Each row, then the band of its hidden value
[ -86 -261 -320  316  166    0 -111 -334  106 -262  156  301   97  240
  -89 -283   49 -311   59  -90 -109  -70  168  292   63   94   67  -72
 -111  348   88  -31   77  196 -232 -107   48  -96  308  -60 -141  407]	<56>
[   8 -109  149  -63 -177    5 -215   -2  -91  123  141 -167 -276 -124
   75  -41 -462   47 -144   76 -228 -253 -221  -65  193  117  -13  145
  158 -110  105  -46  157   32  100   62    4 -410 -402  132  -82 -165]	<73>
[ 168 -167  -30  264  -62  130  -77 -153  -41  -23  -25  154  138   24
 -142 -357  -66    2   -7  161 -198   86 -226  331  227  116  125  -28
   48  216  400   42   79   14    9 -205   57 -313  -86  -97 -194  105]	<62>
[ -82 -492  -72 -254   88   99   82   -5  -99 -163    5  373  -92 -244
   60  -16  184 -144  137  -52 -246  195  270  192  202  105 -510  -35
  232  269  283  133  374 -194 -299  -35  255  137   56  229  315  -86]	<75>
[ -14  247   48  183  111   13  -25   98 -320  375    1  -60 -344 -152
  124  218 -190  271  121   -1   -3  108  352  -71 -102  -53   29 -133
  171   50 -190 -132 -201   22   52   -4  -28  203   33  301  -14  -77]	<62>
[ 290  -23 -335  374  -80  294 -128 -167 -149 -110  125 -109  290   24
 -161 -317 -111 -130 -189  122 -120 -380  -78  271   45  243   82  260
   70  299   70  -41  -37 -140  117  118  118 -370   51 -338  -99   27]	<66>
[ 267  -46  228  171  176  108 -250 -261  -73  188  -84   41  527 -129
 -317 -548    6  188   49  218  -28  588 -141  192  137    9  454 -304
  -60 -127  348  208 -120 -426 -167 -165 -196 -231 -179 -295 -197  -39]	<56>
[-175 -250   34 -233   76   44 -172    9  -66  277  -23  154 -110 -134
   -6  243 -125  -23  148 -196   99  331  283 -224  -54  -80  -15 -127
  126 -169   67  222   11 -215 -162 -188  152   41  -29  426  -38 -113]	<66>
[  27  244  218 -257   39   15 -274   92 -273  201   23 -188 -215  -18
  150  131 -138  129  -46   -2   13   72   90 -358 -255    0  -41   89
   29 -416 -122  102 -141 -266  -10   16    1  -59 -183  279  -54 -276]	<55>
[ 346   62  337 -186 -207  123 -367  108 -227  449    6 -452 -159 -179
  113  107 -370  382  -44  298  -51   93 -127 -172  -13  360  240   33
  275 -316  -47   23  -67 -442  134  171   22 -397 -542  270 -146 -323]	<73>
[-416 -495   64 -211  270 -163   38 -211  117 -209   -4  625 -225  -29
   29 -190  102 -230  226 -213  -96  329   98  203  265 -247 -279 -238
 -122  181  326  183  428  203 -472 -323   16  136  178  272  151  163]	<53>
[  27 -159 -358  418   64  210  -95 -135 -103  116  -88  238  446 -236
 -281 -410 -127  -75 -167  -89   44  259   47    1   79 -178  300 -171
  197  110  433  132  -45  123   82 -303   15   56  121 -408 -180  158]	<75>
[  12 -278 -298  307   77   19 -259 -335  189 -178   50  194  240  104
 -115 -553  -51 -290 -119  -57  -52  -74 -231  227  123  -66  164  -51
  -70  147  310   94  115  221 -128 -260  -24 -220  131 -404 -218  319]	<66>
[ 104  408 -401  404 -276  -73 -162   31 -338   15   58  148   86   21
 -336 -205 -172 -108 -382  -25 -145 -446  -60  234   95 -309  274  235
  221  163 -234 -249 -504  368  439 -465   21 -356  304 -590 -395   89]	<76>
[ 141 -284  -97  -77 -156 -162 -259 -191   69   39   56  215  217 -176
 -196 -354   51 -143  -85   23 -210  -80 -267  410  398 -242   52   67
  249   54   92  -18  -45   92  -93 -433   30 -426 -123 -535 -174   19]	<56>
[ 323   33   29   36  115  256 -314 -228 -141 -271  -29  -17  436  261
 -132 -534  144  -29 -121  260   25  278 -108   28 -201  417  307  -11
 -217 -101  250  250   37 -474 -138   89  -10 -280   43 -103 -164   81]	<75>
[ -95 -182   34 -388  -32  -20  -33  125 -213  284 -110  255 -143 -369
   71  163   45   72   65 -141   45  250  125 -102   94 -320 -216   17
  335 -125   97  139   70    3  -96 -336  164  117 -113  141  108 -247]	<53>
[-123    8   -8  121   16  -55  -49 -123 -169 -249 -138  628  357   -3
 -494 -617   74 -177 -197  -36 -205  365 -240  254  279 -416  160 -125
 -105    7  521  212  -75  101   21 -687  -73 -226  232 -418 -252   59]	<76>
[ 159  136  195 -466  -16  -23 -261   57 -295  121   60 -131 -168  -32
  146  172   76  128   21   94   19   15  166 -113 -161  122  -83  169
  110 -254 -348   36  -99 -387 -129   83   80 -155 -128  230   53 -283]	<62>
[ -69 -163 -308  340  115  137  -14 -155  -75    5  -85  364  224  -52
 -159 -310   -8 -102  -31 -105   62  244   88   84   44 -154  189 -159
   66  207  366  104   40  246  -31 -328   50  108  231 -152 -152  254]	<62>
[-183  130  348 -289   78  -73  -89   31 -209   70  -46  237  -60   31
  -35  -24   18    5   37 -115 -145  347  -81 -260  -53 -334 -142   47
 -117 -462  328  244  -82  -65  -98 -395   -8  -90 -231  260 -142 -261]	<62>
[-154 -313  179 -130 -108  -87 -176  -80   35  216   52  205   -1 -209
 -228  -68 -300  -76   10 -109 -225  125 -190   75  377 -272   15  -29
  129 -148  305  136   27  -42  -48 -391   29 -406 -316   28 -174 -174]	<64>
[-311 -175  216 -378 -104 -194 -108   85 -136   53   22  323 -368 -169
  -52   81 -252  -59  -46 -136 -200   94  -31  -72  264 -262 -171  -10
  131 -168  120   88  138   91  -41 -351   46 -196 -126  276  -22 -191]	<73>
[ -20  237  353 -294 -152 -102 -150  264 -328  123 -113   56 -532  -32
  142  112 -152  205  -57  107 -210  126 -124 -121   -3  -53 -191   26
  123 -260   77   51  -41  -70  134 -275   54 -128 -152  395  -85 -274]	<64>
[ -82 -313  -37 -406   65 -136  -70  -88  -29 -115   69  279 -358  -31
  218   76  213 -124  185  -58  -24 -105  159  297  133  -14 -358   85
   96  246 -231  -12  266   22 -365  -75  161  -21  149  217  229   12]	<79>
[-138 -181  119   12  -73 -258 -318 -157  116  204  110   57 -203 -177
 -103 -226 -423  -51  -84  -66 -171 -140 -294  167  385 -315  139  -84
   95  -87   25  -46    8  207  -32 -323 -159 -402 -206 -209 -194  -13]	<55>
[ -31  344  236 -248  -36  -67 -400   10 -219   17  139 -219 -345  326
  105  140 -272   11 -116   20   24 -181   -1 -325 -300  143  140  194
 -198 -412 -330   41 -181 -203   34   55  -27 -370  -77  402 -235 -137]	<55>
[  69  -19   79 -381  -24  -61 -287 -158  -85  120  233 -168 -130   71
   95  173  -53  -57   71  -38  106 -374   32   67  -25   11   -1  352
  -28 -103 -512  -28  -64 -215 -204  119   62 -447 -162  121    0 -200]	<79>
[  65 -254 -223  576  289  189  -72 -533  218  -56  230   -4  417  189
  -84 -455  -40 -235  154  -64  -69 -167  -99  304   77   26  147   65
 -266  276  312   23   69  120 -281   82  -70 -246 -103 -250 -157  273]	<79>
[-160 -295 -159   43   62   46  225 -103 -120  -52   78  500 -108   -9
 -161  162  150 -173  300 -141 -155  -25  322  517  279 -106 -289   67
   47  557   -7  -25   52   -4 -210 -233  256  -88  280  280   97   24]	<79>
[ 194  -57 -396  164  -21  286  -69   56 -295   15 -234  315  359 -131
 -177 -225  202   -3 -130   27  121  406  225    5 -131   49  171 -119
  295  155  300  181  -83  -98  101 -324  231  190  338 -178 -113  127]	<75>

...

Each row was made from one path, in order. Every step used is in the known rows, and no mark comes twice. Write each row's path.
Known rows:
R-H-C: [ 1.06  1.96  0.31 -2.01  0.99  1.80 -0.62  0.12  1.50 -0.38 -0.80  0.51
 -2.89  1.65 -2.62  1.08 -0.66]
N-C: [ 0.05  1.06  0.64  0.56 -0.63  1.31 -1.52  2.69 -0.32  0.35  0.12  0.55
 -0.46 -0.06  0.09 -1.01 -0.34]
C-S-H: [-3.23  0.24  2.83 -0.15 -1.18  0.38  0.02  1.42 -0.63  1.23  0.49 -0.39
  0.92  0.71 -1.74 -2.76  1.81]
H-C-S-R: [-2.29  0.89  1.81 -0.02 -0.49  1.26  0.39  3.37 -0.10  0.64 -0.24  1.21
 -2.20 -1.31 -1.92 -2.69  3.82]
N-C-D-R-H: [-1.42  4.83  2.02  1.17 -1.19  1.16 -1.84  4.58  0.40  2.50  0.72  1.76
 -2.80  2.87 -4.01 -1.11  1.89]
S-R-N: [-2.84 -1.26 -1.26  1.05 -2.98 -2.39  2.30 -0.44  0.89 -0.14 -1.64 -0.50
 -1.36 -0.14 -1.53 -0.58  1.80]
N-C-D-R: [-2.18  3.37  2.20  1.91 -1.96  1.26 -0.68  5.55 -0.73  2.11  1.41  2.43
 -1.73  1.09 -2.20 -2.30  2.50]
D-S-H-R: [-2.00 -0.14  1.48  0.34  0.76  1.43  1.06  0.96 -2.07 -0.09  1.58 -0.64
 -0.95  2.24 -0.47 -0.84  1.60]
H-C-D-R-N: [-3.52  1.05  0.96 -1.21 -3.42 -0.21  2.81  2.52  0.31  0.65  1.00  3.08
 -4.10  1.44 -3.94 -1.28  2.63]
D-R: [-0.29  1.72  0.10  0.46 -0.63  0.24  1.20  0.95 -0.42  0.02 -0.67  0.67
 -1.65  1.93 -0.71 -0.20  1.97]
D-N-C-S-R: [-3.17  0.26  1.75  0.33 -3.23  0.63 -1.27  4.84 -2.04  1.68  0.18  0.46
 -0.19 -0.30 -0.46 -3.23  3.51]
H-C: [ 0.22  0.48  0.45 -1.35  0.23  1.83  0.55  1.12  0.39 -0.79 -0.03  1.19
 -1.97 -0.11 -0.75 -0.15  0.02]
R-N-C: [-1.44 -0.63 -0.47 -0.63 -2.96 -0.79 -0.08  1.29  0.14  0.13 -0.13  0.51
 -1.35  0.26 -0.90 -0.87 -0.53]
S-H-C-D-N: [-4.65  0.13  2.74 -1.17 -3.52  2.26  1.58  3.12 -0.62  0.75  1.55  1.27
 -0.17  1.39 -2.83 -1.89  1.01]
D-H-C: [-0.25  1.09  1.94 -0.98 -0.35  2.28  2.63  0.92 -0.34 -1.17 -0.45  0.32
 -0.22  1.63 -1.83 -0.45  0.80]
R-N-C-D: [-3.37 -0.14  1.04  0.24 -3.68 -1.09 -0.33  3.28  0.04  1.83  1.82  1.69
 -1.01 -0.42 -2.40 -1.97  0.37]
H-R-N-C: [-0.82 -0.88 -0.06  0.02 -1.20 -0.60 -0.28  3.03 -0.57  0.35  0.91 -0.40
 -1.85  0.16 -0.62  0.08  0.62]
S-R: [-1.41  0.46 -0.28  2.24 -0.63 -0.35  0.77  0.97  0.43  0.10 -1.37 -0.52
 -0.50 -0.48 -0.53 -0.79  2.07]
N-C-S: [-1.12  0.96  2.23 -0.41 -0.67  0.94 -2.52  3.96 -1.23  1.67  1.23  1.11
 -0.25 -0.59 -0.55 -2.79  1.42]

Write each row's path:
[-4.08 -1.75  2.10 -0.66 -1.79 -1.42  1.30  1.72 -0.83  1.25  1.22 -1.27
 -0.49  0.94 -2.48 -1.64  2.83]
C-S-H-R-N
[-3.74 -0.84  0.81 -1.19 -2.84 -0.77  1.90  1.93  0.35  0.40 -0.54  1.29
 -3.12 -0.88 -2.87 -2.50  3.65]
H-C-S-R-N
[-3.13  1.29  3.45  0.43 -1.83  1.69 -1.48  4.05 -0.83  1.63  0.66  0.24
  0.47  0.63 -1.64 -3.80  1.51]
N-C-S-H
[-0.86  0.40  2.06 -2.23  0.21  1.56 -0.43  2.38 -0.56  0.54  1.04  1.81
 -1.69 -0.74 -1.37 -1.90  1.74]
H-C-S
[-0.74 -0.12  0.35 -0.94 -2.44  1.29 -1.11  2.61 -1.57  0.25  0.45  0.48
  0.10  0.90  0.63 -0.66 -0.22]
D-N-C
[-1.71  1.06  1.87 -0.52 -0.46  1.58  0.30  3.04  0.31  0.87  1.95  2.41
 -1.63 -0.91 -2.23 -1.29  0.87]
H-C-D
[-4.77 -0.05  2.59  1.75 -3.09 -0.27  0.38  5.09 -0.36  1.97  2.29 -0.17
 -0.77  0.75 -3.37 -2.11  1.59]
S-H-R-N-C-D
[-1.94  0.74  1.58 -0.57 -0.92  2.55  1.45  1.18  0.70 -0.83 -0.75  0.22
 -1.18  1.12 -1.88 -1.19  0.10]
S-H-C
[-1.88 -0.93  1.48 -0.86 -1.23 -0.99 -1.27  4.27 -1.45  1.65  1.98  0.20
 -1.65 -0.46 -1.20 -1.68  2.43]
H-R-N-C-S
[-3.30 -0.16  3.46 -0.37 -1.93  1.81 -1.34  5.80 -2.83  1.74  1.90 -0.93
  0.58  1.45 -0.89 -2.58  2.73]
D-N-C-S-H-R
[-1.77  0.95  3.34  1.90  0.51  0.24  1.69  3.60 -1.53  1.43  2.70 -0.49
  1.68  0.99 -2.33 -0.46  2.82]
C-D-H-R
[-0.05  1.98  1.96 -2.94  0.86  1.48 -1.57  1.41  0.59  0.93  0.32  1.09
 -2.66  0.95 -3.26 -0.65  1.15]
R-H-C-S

* _Work item_: Starting at the line above that contains "-1.69 -0.74 -1.37", write out each line exactly until the line that contains "1.45 -0.89 -2.58" has been written, and stop there.

* _Exercise response_:
 -1.69 -0.74 -1.37 -1.90  1.74]
H-C-S
[-0.74 -0.12  0.35 -0.94 -2.44  1.29 -1.11  2.61 -1.57  0.25  0.45  0.48
  0.10  0.90  0.63 -0.66 -0.22]
D-N-C
[-1.71  1.06  1.87 -0.52 -0.46  1.58  0.30  3.04  0.31  0.87  1.95  2.41
 -1.63 -0.91 -2.23 -1.29  0.87]
H-C-D
[-4.77 -0.05  2.59  1.75 -3.09 -0.27  0.38  5.09 -0.36  1.97  2.29 -0.17
 -0.77  0.75 -3.37 -2.11  1.59]
S-H-R-N-C-D
[-1.94  0.74  1.58 -0.57 -0.92  2.55  1.45  1.18  0.70 -0.83 -0.75  0.22
 -1.18  1.12 -1.88 -1.19  0.10]
S-H-C
[-1.88 -0.93  1.48 -0.86 -1.23 -0.99 -1.27  4.27 -1.45  1.65  1.98  0.20
 -1.65 -0.46 -1.20 -1.68  2.43]
H-R-N-C-S
[-3.30 -0.16  3.46 -0.37 -1.93  1.81 -1.34  5.80 -2.83  1.74  1.90 -0.93
  0.58  1.45 -0.89 -2.58  2.73]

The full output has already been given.